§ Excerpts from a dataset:
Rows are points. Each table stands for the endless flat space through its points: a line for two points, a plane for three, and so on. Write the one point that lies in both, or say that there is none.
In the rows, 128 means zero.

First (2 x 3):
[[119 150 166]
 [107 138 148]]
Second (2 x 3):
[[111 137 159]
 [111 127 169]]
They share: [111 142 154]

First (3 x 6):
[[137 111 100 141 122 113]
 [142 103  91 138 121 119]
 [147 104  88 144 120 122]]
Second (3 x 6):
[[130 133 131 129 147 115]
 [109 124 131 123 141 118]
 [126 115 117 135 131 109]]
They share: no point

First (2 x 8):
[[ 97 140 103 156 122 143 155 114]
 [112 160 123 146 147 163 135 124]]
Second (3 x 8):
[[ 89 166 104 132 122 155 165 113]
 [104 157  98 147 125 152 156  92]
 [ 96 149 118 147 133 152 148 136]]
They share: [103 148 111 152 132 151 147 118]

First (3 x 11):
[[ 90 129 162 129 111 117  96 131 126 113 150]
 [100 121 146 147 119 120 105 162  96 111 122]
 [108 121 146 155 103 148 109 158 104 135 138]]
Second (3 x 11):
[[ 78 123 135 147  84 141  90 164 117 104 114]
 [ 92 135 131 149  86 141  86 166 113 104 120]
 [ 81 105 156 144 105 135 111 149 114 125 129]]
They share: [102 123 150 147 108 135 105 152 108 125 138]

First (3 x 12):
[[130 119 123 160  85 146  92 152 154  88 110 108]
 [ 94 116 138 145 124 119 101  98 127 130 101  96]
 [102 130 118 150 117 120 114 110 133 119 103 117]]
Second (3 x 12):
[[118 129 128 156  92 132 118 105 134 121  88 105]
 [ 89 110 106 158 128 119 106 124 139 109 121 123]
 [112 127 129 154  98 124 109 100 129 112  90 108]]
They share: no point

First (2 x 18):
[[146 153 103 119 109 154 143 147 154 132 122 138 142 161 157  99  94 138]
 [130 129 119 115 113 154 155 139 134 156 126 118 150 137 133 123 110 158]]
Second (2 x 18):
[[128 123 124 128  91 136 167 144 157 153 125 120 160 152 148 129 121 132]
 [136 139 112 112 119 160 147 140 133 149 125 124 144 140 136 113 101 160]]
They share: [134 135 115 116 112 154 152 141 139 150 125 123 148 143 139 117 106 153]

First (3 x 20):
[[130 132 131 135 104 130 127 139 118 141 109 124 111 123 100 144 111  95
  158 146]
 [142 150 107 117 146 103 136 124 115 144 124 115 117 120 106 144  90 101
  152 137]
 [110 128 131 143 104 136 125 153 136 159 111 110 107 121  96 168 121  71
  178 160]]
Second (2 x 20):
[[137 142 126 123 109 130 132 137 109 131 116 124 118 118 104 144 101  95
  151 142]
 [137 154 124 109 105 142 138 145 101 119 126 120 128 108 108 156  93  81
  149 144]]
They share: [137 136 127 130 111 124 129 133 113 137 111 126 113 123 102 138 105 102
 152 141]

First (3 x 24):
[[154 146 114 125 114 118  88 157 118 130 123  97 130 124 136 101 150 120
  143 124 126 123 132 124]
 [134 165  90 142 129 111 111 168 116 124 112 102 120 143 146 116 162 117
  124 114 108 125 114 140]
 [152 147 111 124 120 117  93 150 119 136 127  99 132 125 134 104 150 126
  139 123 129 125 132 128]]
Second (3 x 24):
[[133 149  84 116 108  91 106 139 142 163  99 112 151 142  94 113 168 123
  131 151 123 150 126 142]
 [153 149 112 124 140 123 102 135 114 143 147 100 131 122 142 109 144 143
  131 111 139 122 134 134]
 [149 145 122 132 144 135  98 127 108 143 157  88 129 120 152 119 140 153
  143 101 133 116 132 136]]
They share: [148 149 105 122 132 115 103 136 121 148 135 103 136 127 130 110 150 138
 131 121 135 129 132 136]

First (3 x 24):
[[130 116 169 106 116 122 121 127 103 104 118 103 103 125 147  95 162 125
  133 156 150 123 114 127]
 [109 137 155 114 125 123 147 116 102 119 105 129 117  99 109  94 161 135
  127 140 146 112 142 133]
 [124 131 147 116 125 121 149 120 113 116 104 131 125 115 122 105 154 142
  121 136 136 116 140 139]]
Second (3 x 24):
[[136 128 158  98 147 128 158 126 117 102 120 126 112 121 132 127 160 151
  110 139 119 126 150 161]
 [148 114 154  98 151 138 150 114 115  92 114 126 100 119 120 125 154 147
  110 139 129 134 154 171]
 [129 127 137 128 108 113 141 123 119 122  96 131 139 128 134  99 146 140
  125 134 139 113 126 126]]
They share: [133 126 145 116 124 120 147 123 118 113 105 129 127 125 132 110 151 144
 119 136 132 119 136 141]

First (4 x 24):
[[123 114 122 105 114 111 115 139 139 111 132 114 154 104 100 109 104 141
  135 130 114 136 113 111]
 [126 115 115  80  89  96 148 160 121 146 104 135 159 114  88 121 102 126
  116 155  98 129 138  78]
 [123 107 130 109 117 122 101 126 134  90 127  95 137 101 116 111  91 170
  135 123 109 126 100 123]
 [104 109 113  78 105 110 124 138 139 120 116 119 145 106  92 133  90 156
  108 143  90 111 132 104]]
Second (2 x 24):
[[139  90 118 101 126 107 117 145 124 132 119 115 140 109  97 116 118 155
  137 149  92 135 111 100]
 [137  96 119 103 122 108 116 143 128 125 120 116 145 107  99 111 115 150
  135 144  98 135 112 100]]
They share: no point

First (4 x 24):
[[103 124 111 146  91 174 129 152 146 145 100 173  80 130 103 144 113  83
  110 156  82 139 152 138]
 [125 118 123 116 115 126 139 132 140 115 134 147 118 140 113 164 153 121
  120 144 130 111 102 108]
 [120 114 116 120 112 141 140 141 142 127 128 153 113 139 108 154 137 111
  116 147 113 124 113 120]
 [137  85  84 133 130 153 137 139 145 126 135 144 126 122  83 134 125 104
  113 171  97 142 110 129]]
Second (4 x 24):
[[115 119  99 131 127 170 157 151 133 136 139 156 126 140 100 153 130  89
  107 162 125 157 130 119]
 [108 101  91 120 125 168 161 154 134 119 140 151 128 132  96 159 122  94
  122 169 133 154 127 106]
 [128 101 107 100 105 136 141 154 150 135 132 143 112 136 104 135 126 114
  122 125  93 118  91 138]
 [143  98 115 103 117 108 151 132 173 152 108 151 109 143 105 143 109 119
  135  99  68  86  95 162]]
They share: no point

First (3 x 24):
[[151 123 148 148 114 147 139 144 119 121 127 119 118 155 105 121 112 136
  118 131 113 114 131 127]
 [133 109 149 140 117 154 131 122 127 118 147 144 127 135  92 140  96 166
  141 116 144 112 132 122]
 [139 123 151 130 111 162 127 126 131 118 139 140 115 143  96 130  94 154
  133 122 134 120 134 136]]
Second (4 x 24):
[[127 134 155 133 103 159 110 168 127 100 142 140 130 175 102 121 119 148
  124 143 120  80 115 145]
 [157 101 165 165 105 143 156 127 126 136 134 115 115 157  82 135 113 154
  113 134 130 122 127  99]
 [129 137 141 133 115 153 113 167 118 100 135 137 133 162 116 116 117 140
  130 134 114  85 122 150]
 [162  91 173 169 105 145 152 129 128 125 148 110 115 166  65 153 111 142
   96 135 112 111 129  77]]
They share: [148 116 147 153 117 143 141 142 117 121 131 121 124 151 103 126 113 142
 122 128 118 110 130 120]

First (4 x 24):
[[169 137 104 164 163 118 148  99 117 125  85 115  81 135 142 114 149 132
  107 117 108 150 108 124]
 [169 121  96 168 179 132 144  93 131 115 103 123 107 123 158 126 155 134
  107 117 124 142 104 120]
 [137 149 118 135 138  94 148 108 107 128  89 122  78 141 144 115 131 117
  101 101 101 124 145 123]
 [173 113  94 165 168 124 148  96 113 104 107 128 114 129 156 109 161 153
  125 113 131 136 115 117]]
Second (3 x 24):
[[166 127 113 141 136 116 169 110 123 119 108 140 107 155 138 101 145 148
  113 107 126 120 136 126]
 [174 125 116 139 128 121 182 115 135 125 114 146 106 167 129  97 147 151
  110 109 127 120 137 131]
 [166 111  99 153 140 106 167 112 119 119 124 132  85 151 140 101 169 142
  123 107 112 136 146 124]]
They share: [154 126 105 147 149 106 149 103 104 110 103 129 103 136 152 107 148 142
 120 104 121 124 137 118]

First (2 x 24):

§ AIM OF THE TASK:
In the answer, give the lines from the first line of the data through the line with "[[ 97 140 103 156 122 143 155 114]", exactly as they appear and with no additions.

§ REPLY TO THE TASK:
Rows are points. Each table stands for the endless flat space through its points: a line for two points, a plane for three, and so on. Write the one point that lies in both, or say that there is none.
In the rows, 128 means zero.

First (2 x 3):
[[119 150 166]
 [107 138 148]]
Second (2 x 3):
[[111 137 159]
 [111 127 169]]
They share: [111 142 154]

First (3 x 6):
[[137 111 100 141 122 113]
 [142 103  91 138 121 119]
 [147 104  88 144 120 122]]
Second (3 x 6):
[[130 133 131 129 147 115]
 [109 124 131 123 141 118]
 [126 115 117 135 131 109]]
They share: no point

First (2 x 8):
[[ 97 140 103 156 122 143 155 114]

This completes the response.